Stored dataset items
((

Every row gives one point. Each copy is the shape, with its points in the same order, stretched, turned, moved and blurred by noise. Say if it was mirrored as well.

Shape, 8 rows:
[[ 24.5  14.5]
 [  5.3  -8.4]
 [ -9.5  17.1]
 [-30.5  38.9]
 [  3.1  27.2]
 [-12.3 -13.9]
 [ -8.3 -19.0]
 [ 10.9 -19.2]]
Copy 1, 8 rows:
[[-24.2  12.2]
 [-12.4 -15.3]
 [  5.5  18.0]
 [ 23.2  49.9]
 [ -4.6  31.3]
 [  1.6 -20.1]
 [ -3.4 -25.7]
 [-16.8 -29.4]]
Copy 1 is: mirrored
Copy 2 (8 x 2):
[[ 23.9  19.7]
 [  7.1  -7.2]
 [ -2.7  24.5]
 [-26.5  48.7]
 [  7.8  34.1]
 [ -6.5  -7.0]
 [ -4.4 -11.2]
 [ 13.2 -18.4]]
Copy 2 is: only turned

Shape:
[[  9.3  10.3]
 [ -9.3  -3.3]
 [  2.4  47.9]
 [  5.2  -1.1]
 [  1.4 -12.0]
 [-40.1 -28.2]
 [ -2.5 -18.7]]
Copy 1, 7 rows:
[[ 17.5  -5.3]
 [ -1.9   7.3]
 [ 55.8  11.0]
 [  7.8  -1.3]
 [ -7.1  -2.4]
 [-37.1  25.1]
 [-12.5   1.2]]
Copy 1 is: only turned
Copy 2 (7 x 2):
[[-17.0  10.3]
 [ -0.8  -5.1]
 [-48.7  13.9]
 [ -5.1   5.2]
 [  2.5   0.4]
 [ 14.9 -33.6]
 [ 12.5  -1.5]]
Copy 2 is: only turned
Copy 3, 7 rows:
[[  9.0   5.8]
 [ -7.8   2.1]
 [ 32.0  42.9]
 [  0.5  -2.5]
 [ -8.3 -12.1]
 [-40.2  -2.4]
 [-15.4  -9.2]]
Copy 3 is: only turned
Copy 4, 7 rows:
[[  3.4   6.9]
 [-16.4  -8.6]
 [ -3.9  52.8]
 [ -1.6 -10.4]
 [ -0.4 -20.5]
 [-47.3 -37.9]
 [ -7.1 -27.7]]
Copy 4 is: only turned

Shape (9 x 3):
[[ 14.9  27.8 -36.8]
 [ -7.8  22.3 -37.5]
 [  8.3  -6.7  14.3]
 [-30.3  18.6  17.9]
 [-43.6  -5.2 -36.3]
 [ 26.5 -27.8   7.1]
 [ 31.6 -21.7  16.4]
 [  1.4  11.7  13.7]
 [-27.8  -4.4   0.2]]
Copy 1:
[[ 18.2 -32.0  -7.8]
 [  6.3 -27.5 -11.0]
 [ 12.3  18.5   7.9]
 [ -0.8  18.6 -28.5]
 [-26.5 -22.0 -13.4]
 [ 12.1  16.4  31.5]
 [ 19.5  19.8  29.1]
 [ 15.2  16.5  -6.1]
 [-12.9   7.0 -12.1]]
Copy 1 is: only turned
Copy 2 (9 x 3):
[[-37.3  -0.8 -31.8]
 [-37.9   0.0 -19.3]
 [ 13.7  -4.5 -14.5]
 [ -2.4 -28.0  14.5]
 [-28.4  15.4  16.0]
 [ 25.0  15.4 -24.6]
 [ 33.5   9.8 -27.1]
 [  0.4 -16.4  -8.8]
 [ -5.5  -5.5  10.4]]
Copy 2 is: mirrored

Shape, 9 rows:
[[  0.2  25.2   6.9]
 [ -6.6 -16.5   4.5]
 [-11.0  45.6  12.5]
 [-20.3  36.3  -6.3]
 [-19.9  -9.2  10.5]
 [ -7.3 -27.1 -25.2]
 [-11.6 -32.3  13.5]
 [  9.5  31.6   5.3]
 [  4.1 -23.1 -19.0]]
Copy 1:
[[  0.6   6.2  24.9]
 [ 16.7   2.6  -6.9]
 [  8.4  17.4  48.7]
 [  2.4  37.4  41.9]
 [ 33.1  11.5   7.0]
 [ -6.9  23.9 -20.5]
 [ 35.1  -2.0 -15.4]
 [-11.8   2.4  24.9]
 [-12.8  10.9 -21.7]]
Copy 1 is: mirrored
Copy 2, 9 rows:
[[ 20.3  15.5  11.4]
 [-12.7   8.6  -1.1]
 [ 36.3  22.8  28.2]
 [ 24.9  13.2  40.9]
 [-18.6  22.7   7.3]
 [-25.9 -17.0   2.1]
 [-24.2  15.7  -9.0]
 [ 33.5   5.4   4.2]
 [-15.7 -18.9  -6.1]]
Copy 2 is: mirrored
Copy 3 (9 x 3):
[[  3.6  19.3 -19.1]
 [-23.2   0.5  13.2]
 [ 17.8  41.0 -22.2]
 [ 23.8  26.2  -2.7]
 [-18.1  17.6  15.7]
 [-14.6 -20.0  28.8]
 [-33.3   3.4  26.6]
 [  3.7  14.8 -32.4]
 [-17.8 -26.8  15.6]]
Copy 3 is: mirrored

Shape:
[[ -2.7   3.8  29.7  -5.9]
 [ 10.6 -39.9   5.6  -6.5]
 [-22.6  17.9  15.3  42.9]
 [  5.6  -4.7   2.7  10.5]
 [ -0.4 -17.2  27.5  22.7]
 [ 16.7   4.2 -74.7  -9.0]
 [-15.0  18.3   8.8   0.2]
 [ -4.6   2.0 -26.0 -10.6]
 [ 16.7   2.3  30.2  12.3]]
Copy 1 (9 x 4):
[[ 24.8  -5.1  -0.1  -7.5]
 [  3.3  42.6  18.2 -26.7]
 [ 48.2  -2.4  -3.4  39.0]
 [ 12.4  21.1   0.0   1.8]
 [ 42.4  25.3   4.7  -0.9]
 [-67.2  36.9   0.4  12.1]
 [ 13.3 -14.8   3.8  13.0]
 [-24.4   9.2  11.1   5.9]
 [ 35.8  14.7 -14.6  -6.0]]
Copy 1 is: mirrored
Copy 2:
[[ 21.0  22.0  -8.1  -2.2]
 [ -7.7  -0.5  24.8 -13.3]
 [  6.6 -12.3 -12.0  32.3]
 [ -9.2  -0.3   3.2   5.0]
 [ 13.4   1.7  16.1   9.3]
 [-68.5 -14.6 -12.5  -5.1]
 [  6.8   1.1 -27.0  -1.1]
 [-27.4  -6.2 -18.7  -8.1]
 [ 10.2  24.3   9.2   9.2]]
Copy 2 is: mirrored
Copy 3 (9 x 4):
[[  6.3   2.3  22.0  15.9]
 [-29.0 -21.5  23.9  -2.9]
 [ -4.5  11.5 -26.3  44.8]
 [ -0.1  -5.6  -2.0  11.0]
 [-19.4 -15.4  10.6  26.9]
 [ 22.4   7.5 -44.5 -35.9]
 [  9.4  19.5  -4.0  14.0]
 [  3.7  10.5 -13.5  -7.7]
 [ 17.3  -8.9  14.3  19.0]]
Copy 3 is: only turned

Shape (11 x 6):
[[-16.3 -20.4   5.4  24.3  -9.6   1.5]
 [ -9.8 -22.3  -7.5   2.9 -12.2  16.2]
 [ 84.1  20.2 -30.7   2.7   1.9  -6.1]
 [  5.6  10.6  -6.4  23.3 -19.6   2.7]
 [-13.2  -2.7   7.4  -8.4 -19.4  -2.6]
 [-19.2 -17.1  21.1   9.0  -6.9 -30.5]
 [  5.9  33.4  10.9  16.2  -7.9  12.7]
 [ 27.2  -6.0  23.9  -4.3 -20.5  20.2]
 [ -7.8  -3.7  22.7  -3.1  -5.5   1.0]
 [-13.2  -4.4  -2.3   6.6  59.0  16.4]
 [-23.9  -6.5  11.7  -5.3  -1.4  -3.6]]
Copy 1, 11 rows:
[[-26.0 -16.9  17.1 -20.4  15.8  16.9]
 [  1.3  -2.1   8.3 -19.8  24.5  20.3]
 [ 14.4   2.8 -57.0  23.8 -23.0  54.2]
 [-26.2   6.5   9.2 -13.3  -8.6  23.4]
 [  3.3  -2.8  21.7 -12.9  -5.7  -1.4]
 [-17.6 -38.0  21.5 -16.6  -8.7 -10.3]
 [-25.6  24.5  15.0  11.0 -14.6   5.6]
 [ 14.1  -3.8   9.9  36.6   3.8  36.5]
 [ -1.2  -8.7  18.7   7.0   1.5  -3.3]
 [-13.1   6.5 -27.4  -5.0  35.6 -24.9]
 [ -3.7  -7.6  17.9 -14.6   4.9 -15.2]]
Copy 1 is: only turned
Copy 2, 11 rows:
[[ -7.8  -8.0   4.4  32.0 -29.4  -4.5]
 [  2.0   1.4  20.8  23.3 -13.4  -9.2]
 [  8.4  32.0 -33.2 -39.5  37.5 -51.8]
 [-15.9  25.8  -0.3  11.0 -12.2  -9.1]
 [ -0.6  -9.5  11.0   5.4 -33.4   8.4]
 [ -8.3 -45.0  -8.9  12.5 -57.5   3.4]
 [-19.6  19.6 -13.3   9.4   1.5  24.8]
 [ 27.2  13.8  -9.2   5.0 -21.4   0.6]
 [  1.2 -18.4  -7.8  12.5 -29.3  17.4]
 [-23.4 -50.2 -15.5  28.2  47.5  27.4]
 [ -8.6 -29.7   6.0  15.1 -26.4  18.8]]
Copy 2 is: mirrored

Shape, 11 rows:
[[ -6.6 -13.3  22.0 -17.2   9.9  -4.6]
 [  0.1  19.3   3.3 -22.2  13.0 -20.7]
 [ 28.4 -26.2 -20.2  -2.9 -21.9  -9.9]
 [ 32.2 -13.9 -28.8  37.7  15.8   9.9]
 [ -4.7  22.6  33.5   2.2   8.7 -16.2]
 [ 41.5 -15.8 -30.9  16.1 -30.2 -17.4]
 [-14.2  -3.8 -21.3  24.9  17.3  18.4]
 [  7.6  -8.5  -7.2  -5.7   0.6  27.8]
 [-11.6   9.0  13.4  -8.9   9.3 -14.2]
 [ 18.5 -15.9  -4.7 -17.4  11.5  15.6]
 [-22.2   2.8  18.2  -3.5  34.8 -13.3]]
Copy 1, 11 rows:
[[ 25.4  22.9 -18.9 -24.2  21.2 -16.4]
 [  2.5  21.5 -23.2  16.4  19.0 -35.4]
 [ 14.5 -38.9 -21.1 -10.7  12.5   5.0]
 [  6.6 -31.5 -26.6   8.6   0.1  71.4]
 [ 35.8  39.6 -12.8  -0.4  -7.5 -29.2]
 [ 11.5 -57.6 -16.6   7.1  -2.5   7.8]
 [  2.2   2.8  -5.5  -2.5  17.5  56.7]
 [-17.0   0.5 -25.4 -16.3  13.2  18.7]
 [ 23.4  24.4  -9.6   0.6  15.9 -18.3]
 [-14.7   1.1 -38.3 -11.5  19.8  15.4]
 [ 38.0  41.7 -12.1  -7.6  22.6  -1.4]]
Copy 1 is: only turned
Copy 2, 11 rows:
[[ 31.8 -26.8  -1.5  10.8  21.3 -12.0]
 [ 16.5   9.2  17.4  -6.1  -2.6 -37.7]
 [ 32.8   9.7 -24.3  17.0 -27.3  11.8]
 [ 24.0  41.7  24.5  -8.3  -3.5  27.3]
 [  7.0 -20.0  18.2 -15.9   8.5 -21.7]
 [ 21.8  17.4 -18.6  -0.1 -53.7  22.0]
 [  3.0  32.8   6.1 -20.0  20.3  14.4]
 [  6.2   5.1   5.5  21.3   9.1  11.4]
 [ 17.6 -14.4   1.2 -10.1  14.5 -25.6]
 [ 25.0   6.6  13.7  28.9   7.6  -0.1]
 [ 30.6  -5.8  21.7 -12.8  38.5 -32.4]]
Copy 2 is: mirrored
Copy 3:
[[  3.5 -22.5   5.2  -4.5 -14.4   1.0]
 [  7.2  -3.3  -3.7 -20.1  -3.7 -17.5]
 [ -8.7 -16.8  -3.0 -39.3 -19.3  36.2]
 [ 15.6  21.9  13.4 -33.0  15.1  41.4]
 [  6.6  18.9  14.2 -10.3 -13.2 -26.9]
 [ -6.7   7.9  -5.3 -54.5 -19.0  40.4]
 [  2.9  29.0   4.1  -1.8  14.6  19.2]
 [-10.7  -1.8  13.8 -18.4   7.9  17.0]
 [  3.3  -2.4  -0.6  -8.6  -9.7 -14.3]
 [ -4.4 -25.1   7.6 -27.4   4.8  19.7]
 [ 21.1  -7.7   2.1   2.6   3.3 -12.2]]
Copy 3 is: only turned
Copy 4, 11 rows:
[[  6.7  -5.7  23.1 -11.6  13.9   0.1]
 [ -5.5   0.5  -5.8 -16.0  10.7 -27.3]
 [ 42.3  -9.6 -30.2  -0.2 -18.5  17.3]
 [ 12.7 -44.0 -35.9  50.3 -11.0  11.9]
 [-14.3  15.9  -0.2   6.9  44.5  -8.4]
 [ 45.4  -8.3 -61.5  15.7 -12.1  18.9]
 [-32.1 -39.2  -2.6  18.2  -7.2  20.9]
 [ -1.9  -9.2  15.1  12.4 -29.5  14.1]
 [-11.6  -1.3   3.2 -12.4  22.7  -6.9]
 [ 16.9 -17.9  14.8   8.7 -26.9  -2.5]
 [-21.8 -23.5  16.9  -7.7  34.6 -13.9]]
Copy 4 is: mirrored

Shape:
[[ 15.9 -11.4 -13.5 -17.2 -21.1  -8.6 -13.7 -18.7]
 [ 17.8  -1.5 -14.0 -10.0 -23.6   9.4 -11.3 -14.7]
 [ -4.3 -11.0 -28.6 -29.6 -30.7 -15.6   5.4   5.4]
 [ 36.2   2.2   9.0  12.0  -8.3  20.5  -6.5   8.8]
 [ 13.4   0.4  12.5  30.1   9.3 -44.6  29.0   6.5]
 [ -6.7  15.3  -3.3  50.2  -9.6 -30.1  10.9   8.1]
 [  4.5   4.7  30.1  36.6 -21.3   0.3  -7.3   5.7]
 [-12.6  29.1 -20.8  15.4  13.5  -9.3  27.9   3.8]
 [ 25.6  19.1  29.5   0.8 -18.7  37.2 -17.0   4.8]
 [-17.7 -11.6 -39.1  -4.0   9.8   6.6  15.2   7.4]
 [ -4.5 -11.6 -35.1 -29.7  -3.1 -34.7 -29.3   1.5]
 [-34.5  12.7 -33.9 -14.6  17.2  -7.6  27.6  25.0]
 [ -2.6  19.5  17.5  22.8   3.0  -3.4  18.1  -9.4]
 [  7.9  10.2 -48.0 -19.3 -33.9 -20.5  -6.2   3.5]]
Copy 1 (14 x 8):
[[ 20.0 -10.0  -4.5 -13.4  24.9 -16.8   8.5 -18.8]
 [ 31.3 -16.5  -3.1   0.3  31.2 -22.1   4.8 -10.8]
 [ 22.8 -14.7 -31.6  -5.7   3.7 -21.2  -9.6  -6.0]
 [ 22.9   3.7   5.9  18.0  31.7 -12.0   6.6  22.8]
 [-50.3   4.0   8.9 -35.2   3.9  -2.2   3.4  17.9]
 [-21.9 -13.7  27.5 -17.5 -15.3 -26.5  -8.1  15.8]
 [  4.4 -21.1  33.6  -7.8  -8.7  -4.0  14.7  33.4]
 [-25.0 -27.3 -16.3  21.2   4.9 -18.0 -26.1  -1.9]
 [ 40.3 -26.8   4.6  29.1  36.2  -0.4   8.2  30.3]
 [  3.3   3.3 -21.1  34.6 -19.5 -21.1  -4.4 -19.3]
 [ 17.6  12.1  -7.3 -20.8   0.9  -5.0 -22.3 -28.9]
 [ -8.1 -10.6 -39.3  33.5 -24.2  -9.4 -31.9  -5.5]
 [-24.6 -34.9   6.9  -0.1   3.9  -0.7  -1.3   9.4]
 [ 36.6 -12.1 -24.1 -10.4  23.4 -44.2 -21.3  -7.2]]
Copy 1 is: mirrored
Copy 2 (14 x 8):
[[ -4.6  12.4 -14.3  38.8   0.8 -15.6  -8.8 -13.3]
 [ -2.3  10.7 -13.4  25.2  -3.8 -21.2  10.1  -8.5]
 [-23.6  -6.3 -35.9  49.3   7.4 -19.3 -10.2  13.3]
 [ 13.1  -4.7  -1.4 -12.0  -6.2 -11.2  19.5 -15.1]
 [ 10.9  -6.3  14.0  22.7  32.3  35.2 -17.4  17.9]
 [ 11.1  17.1  27.2  10.9   2.1  25.6  -5.0  52.5]
 [ 11.3  -0.3  35.5  -4.2 -17.9   9.8  19.2   6.2]
 [-16.6   6.8  -6.3   2.1  31.2  12.9   9.5  38.9]
 [  0.9  -9.0   4.3 -21.6 -22.3  -9.4  45.1 -27.3]
 [-27.5  -3.2 -24.0   6.4  24.7 -29.0  -5.0  21.3]
 [-25.0  22.3 -36.6  35.3  -4.8  -8.1 -49.6   9.5]
 [-47.1 -13.3 -35.1   2.2  32.6  -6.0  -3.0  38.9]
 [ -4.4  -1.0  22.1   1.5  19.2  17.8  22.2   7.8]
 [-11.2  22.2 -40.6  48.8  -5.5 -11.3 -15.0  35.5]]
Copy 2 is: mirrored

))

| EXERCISE BRIEF |
Give the lines again, exactly as they stand, from the beginning of the data through the line with "[-16.8 -29.4]]".

| TASK RESULT |
Every row gives one point. Each copy is the shape, with its points in the same order, stretched, turned, moved and blurred by noise. Say if it was mirrored as well.

Shape, 8 rows:
[[ 24.5  14.5]
 [  5.3  -8.4]
 [ -9.5  17.1]
 [-30.5  38.9]
 [  3.1  27.2]
 [-12.3 -13.9]
 [ -8.3 -19.0]
 [ 10.9 -19.2]]
Copy 1, 8 rows:
[[-24.2  12.2]
 [-12.4 -15.3]
 [  5.5  18.0]
 [ 23.2  49.9]
 [ -4.6  31.3]
 [  1.6 -20.1]
 [ -3.4 -25.7]
 [-16.8 -29.4]]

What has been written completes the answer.